• **Problem statement**: Go line by line through the entries below and copy those containing the string "instead".

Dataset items
:::
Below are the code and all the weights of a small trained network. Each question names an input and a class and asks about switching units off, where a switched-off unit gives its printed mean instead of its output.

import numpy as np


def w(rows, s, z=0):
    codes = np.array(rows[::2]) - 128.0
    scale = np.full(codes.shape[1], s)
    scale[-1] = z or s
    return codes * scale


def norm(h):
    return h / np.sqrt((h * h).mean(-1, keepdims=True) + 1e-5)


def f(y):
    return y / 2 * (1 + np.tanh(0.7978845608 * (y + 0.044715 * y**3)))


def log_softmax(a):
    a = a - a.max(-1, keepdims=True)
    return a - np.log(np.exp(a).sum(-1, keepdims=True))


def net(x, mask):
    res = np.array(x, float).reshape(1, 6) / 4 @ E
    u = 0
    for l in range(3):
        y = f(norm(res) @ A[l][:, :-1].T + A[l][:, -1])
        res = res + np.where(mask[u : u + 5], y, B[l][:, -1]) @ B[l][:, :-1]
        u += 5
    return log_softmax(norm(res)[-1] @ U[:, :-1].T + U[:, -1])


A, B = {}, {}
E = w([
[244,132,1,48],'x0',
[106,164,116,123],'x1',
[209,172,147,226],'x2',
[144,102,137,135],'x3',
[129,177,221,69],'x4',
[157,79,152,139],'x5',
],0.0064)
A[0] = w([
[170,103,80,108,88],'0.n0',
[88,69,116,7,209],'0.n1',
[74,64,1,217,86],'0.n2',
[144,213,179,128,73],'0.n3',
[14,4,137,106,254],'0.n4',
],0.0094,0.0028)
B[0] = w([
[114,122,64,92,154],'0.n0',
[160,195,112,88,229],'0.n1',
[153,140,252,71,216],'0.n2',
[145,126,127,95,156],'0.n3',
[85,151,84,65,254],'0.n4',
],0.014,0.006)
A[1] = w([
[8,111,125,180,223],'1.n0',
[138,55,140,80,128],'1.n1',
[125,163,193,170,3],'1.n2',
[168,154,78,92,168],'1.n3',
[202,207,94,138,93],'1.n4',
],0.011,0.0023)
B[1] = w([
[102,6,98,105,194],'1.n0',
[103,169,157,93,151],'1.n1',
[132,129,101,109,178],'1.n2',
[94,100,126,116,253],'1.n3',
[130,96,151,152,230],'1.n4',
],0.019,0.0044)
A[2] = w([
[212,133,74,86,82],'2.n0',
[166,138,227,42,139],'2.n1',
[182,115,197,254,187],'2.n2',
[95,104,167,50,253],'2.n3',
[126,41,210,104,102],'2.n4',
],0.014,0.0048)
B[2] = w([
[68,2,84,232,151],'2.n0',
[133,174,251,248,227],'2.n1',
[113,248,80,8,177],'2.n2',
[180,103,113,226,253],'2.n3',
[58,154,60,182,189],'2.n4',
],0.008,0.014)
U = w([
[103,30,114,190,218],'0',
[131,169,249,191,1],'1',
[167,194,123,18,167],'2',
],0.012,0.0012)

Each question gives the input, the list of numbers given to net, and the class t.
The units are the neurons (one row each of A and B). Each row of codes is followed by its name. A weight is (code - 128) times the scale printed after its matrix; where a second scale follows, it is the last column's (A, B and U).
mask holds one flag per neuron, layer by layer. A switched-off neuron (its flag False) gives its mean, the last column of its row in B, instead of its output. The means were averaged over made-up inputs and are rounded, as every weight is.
:::
• **Reply**:
Below are the code and all the weights of a small trained network. Each question names an input and a class and asks about switching units off, where a switched-off unit gives its printed mean instead of its output.
mask holds one flag per neuron, layer by layer. A switched-off neuron (its flag False) gives its mean, the last column of its row in B, instead of its output. The means were averaged over made-up inputs and are rounded, as every weight is.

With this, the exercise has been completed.